::: WORKING DATA :::

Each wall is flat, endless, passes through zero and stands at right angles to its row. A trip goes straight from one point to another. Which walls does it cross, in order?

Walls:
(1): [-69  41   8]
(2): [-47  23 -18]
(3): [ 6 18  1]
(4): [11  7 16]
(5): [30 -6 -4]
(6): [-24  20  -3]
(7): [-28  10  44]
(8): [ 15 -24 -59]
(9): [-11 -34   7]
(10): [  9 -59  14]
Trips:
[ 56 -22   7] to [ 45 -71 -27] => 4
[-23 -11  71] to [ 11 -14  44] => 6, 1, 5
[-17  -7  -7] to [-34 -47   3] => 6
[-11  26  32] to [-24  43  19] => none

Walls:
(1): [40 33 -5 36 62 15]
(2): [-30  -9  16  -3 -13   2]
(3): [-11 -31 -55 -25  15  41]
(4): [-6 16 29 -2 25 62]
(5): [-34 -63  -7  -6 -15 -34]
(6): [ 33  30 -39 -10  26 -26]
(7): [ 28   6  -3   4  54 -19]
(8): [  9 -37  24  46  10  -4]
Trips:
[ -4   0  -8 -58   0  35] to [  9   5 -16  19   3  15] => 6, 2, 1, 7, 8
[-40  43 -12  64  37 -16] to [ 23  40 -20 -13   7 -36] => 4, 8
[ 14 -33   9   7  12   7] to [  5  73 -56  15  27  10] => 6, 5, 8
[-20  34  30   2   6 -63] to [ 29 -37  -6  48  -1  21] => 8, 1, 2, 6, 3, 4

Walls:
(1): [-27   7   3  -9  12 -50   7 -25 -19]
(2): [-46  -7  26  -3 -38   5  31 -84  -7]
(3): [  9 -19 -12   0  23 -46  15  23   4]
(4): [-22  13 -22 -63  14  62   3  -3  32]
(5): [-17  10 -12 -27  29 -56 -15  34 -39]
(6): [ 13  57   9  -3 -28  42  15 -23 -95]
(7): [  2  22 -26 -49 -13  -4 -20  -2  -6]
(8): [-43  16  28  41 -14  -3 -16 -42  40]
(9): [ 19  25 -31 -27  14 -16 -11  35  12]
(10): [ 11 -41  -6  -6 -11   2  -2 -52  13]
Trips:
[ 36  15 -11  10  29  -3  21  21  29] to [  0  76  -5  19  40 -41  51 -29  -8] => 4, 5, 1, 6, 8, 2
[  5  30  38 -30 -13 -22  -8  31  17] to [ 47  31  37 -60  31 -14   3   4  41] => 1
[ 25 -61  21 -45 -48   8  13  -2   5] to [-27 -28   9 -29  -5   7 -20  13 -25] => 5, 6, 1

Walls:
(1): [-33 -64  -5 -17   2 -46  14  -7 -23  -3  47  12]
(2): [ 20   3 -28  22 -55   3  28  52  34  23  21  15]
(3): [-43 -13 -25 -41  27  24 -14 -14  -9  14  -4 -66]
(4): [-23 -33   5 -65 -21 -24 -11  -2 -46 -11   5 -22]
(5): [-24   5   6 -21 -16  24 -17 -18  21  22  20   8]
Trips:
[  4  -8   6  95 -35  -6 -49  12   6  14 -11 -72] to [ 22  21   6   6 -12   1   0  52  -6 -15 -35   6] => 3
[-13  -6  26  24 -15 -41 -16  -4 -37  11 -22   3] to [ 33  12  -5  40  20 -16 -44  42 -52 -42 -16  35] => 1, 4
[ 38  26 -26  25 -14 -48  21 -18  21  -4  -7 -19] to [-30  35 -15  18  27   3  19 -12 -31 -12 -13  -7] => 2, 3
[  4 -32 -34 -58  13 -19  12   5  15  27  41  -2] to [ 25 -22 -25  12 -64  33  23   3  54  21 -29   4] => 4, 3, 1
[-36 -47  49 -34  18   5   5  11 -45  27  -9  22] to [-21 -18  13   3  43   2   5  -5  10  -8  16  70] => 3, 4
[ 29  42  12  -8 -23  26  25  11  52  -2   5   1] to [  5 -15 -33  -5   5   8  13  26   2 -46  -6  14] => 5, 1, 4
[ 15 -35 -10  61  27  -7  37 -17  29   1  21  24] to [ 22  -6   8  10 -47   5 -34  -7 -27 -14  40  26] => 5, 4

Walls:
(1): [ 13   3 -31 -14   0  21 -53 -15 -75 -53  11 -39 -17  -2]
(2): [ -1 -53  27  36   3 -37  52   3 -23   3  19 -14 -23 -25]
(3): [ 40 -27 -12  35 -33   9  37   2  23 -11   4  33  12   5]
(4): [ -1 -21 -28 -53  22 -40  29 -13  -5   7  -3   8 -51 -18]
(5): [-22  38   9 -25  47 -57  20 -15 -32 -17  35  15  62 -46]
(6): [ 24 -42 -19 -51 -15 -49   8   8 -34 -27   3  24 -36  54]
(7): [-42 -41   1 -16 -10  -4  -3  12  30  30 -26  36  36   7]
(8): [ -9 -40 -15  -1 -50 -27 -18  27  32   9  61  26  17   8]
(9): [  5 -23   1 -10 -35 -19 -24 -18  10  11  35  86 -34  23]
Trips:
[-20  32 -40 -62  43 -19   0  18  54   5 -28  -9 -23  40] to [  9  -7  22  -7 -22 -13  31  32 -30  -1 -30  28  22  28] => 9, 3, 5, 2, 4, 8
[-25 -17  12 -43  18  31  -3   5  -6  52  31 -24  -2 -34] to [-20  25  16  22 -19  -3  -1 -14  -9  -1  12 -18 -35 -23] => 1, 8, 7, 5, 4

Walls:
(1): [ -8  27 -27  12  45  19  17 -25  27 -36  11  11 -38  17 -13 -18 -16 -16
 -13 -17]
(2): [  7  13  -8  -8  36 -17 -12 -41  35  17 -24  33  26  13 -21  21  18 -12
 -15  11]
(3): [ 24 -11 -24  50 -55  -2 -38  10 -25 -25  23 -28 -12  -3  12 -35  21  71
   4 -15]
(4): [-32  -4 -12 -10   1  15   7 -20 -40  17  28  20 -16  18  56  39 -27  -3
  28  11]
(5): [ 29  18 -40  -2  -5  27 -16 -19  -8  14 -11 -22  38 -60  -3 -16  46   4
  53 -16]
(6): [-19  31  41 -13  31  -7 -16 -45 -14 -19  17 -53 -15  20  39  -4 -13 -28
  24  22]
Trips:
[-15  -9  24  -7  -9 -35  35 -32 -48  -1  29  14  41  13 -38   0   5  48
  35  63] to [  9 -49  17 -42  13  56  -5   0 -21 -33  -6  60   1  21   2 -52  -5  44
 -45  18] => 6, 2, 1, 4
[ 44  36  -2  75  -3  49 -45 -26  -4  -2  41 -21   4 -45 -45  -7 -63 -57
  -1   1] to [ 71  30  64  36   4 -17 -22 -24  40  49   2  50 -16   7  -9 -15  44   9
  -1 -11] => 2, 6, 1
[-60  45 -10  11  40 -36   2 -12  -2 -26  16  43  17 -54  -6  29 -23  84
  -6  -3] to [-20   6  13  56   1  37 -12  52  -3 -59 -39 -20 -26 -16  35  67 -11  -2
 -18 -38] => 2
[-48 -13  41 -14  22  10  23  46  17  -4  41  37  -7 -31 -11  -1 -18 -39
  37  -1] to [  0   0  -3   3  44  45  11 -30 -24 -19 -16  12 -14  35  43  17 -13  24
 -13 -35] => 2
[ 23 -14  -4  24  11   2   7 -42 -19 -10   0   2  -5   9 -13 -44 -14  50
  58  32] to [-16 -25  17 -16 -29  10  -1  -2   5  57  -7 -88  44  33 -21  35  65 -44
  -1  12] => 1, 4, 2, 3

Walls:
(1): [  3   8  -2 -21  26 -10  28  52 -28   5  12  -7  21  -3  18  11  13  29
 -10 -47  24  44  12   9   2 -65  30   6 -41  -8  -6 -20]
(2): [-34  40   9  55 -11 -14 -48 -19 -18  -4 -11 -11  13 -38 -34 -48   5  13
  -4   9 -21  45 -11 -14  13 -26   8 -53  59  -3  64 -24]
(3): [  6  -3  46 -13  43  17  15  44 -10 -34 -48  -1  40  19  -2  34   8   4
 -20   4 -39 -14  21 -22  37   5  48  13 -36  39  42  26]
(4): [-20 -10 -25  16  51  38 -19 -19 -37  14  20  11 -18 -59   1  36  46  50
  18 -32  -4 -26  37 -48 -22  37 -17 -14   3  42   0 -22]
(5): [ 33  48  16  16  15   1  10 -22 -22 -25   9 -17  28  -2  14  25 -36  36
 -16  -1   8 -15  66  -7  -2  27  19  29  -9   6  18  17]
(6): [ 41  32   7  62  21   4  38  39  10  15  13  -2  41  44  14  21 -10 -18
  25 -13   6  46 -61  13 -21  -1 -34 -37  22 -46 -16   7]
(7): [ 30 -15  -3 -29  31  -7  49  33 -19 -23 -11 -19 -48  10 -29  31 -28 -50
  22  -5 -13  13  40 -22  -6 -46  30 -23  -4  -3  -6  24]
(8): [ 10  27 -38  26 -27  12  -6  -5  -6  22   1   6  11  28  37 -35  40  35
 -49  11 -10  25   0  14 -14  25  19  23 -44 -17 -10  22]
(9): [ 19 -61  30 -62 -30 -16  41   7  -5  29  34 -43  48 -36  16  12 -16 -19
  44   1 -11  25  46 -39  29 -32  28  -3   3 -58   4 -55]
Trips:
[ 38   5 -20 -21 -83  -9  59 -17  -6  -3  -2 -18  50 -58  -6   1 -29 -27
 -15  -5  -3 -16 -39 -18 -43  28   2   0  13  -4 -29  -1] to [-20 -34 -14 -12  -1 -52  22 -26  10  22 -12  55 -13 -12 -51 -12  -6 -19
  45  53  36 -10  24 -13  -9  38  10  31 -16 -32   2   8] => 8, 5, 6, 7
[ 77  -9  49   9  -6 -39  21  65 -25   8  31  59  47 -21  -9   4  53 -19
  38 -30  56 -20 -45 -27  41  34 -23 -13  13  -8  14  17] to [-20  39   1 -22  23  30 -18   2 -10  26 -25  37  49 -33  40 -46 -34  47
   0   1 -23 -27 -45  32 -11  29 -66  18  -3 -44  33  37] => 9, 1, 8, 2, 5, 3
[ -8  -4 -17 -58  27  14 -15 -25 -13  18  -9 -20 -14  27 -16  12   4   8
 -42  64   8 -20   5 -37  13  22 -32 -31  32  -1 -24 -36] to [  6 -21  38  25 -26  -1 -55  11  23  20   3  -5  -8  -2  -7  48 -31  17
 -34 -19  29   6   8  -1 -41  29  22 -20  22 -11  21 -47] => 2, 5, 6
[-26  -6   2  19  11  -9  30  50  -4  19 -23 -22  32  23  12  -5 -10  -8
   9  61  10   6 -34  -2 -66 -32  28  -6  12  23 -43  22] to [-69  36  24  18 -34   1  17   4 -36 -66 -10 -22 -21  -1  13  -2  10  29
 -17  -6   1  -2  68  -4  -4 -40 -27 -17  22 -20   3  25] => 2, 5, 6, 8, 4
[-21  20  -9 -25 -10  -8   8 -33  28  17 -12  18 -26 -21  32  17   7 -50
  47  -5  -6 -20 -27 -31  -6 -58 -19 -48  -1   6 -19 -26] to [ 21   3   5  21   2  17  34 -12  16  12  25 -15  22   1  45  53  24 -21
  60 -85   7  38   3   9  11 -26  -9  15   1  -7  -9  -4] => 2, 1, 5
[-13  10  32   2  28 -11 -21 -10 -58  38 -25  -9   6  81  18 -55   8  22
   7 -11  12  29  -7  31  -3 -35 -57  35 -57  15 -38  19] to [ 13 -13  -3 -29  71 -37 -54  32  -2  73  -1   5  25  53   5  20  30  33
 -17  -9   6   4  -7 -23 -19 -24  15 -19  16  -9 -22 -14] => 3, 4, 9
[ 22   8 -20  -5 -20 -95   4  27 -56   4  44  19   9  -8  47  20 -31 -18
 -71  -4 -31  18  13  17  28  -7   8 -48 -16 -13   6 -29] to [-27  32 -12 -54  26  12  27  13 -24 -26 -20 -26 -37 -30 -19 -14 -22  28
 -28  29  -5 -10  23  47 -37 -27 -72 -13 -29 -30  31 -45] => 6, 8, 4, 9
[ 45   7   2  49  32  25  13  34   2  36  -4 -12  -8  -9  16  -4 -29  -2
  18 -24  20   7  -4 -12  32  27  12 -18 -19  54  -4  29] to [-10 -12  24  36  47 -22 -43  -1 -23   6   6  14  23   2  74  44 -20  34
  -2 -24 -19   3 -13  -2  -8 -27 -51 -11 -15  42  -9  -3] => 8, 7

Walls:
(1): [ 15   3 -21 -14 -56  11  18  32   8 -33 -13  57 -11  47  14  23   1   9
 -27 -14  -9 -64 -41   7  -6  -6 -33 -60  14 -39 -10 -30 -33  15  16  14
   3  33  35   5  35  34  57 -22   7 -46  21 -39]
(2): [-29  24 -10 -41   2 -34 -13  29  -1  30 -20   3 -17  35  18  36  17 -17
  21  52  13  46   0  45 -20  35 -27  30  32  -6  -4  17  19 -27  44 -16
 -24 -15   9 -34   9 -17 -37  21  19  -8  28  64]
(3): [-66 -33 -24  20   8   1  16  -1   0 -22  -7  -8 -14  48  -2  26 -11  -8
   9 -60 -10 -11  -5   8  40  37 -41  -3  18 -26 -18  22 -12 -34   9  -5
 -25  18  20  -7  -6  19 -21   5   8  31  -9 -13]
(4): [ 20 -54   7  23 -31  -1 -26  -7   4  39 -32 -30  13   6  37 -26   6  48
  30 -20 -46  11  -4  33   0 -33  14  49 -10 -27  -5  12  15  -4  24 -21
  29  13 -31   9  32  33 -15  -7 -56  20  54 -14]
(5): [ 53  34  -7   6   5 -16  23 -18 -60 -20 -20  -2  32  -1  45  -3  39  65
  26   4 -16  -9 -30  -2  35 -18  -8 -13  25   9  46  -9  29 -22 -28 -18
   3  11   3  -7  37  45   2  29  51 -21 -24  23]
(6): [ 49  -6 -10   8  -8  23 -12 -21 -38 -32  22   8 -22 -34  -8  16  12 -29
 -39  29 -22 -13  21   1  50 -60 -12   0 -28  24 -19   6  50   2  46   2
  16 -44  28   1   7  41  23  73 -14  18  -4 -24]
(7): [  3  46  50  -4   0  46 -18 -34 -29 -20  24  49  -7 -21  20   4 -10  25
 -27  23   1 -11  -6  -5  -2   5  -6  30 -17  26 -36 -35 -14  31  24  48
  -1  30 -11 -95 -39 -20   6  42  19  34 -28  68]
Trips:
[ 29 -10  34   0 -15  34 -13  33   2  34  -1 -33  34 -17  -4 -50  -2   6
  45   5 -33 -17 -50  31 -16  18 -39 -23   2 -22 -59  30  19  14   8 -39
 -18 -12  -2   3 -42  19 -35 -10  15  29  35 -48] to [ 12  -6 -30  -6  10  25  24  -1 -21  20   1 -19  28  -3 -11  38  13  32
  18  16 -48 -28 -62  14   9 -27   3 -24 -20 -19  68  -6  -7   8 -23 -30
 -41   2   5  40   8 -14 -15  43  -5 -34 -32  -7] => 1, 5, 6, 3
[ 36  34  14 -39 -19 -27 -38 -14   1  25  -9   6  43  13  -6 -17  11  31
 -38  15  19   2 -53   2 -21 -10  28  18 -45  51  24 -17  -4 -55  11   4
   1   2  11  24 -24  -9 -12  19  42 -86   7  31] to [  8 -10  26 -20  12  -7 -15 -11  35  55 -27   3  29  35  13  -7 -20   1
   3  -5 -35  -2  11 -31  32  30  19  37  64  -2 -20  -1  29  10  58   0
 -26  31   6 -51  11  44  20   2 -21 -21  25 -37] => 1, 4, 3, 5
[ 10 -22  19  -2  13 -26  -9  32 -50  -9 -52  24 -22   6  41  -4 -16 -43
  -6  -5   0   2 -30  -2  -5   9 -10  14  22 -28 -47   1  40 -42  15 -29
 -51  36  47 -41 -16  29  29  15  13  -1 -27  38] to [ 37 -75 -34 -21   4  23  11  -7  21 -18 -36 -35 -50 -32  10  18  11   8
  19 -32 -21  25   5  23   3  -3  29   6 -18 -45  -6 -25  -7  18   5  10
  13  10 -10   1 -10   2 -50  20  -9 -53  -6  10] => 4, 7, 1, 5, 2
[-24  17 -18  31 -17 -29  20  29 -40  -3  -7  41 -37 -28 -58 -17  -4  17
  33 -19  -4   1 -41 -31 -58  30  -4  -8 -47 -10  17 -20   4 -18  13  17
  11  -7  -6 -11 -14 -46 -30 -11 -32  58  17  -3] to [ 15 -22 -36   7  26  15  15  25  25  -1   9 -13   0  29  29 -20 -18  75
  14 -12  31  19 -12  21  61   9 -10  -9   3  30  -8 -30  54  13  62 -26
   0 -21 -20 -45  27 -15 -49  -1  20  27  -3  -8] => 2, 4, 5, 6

:::

Repeat, character for character, the lines of the material above from the line with "-25] => 5, 6, 1" through the line with "(3): [-43 -13".

_COMPLETED TASK_
[ 25 -61  21 -45 -48   8  13  -2   5] to [-27 -28   9 -29  -5   7 -20  13 -25] => 5, 6, 1

Walls:
(1): [-33 -64  -5 -17   2 -46  14  -7 -23  -3  47  12]
(2): [ 20   3 -28  22 -55   3  28  52  34  23  21  15]
(3): [-43 -13 -25 -41  27  24 -14 -14  -9  14  -4 -66]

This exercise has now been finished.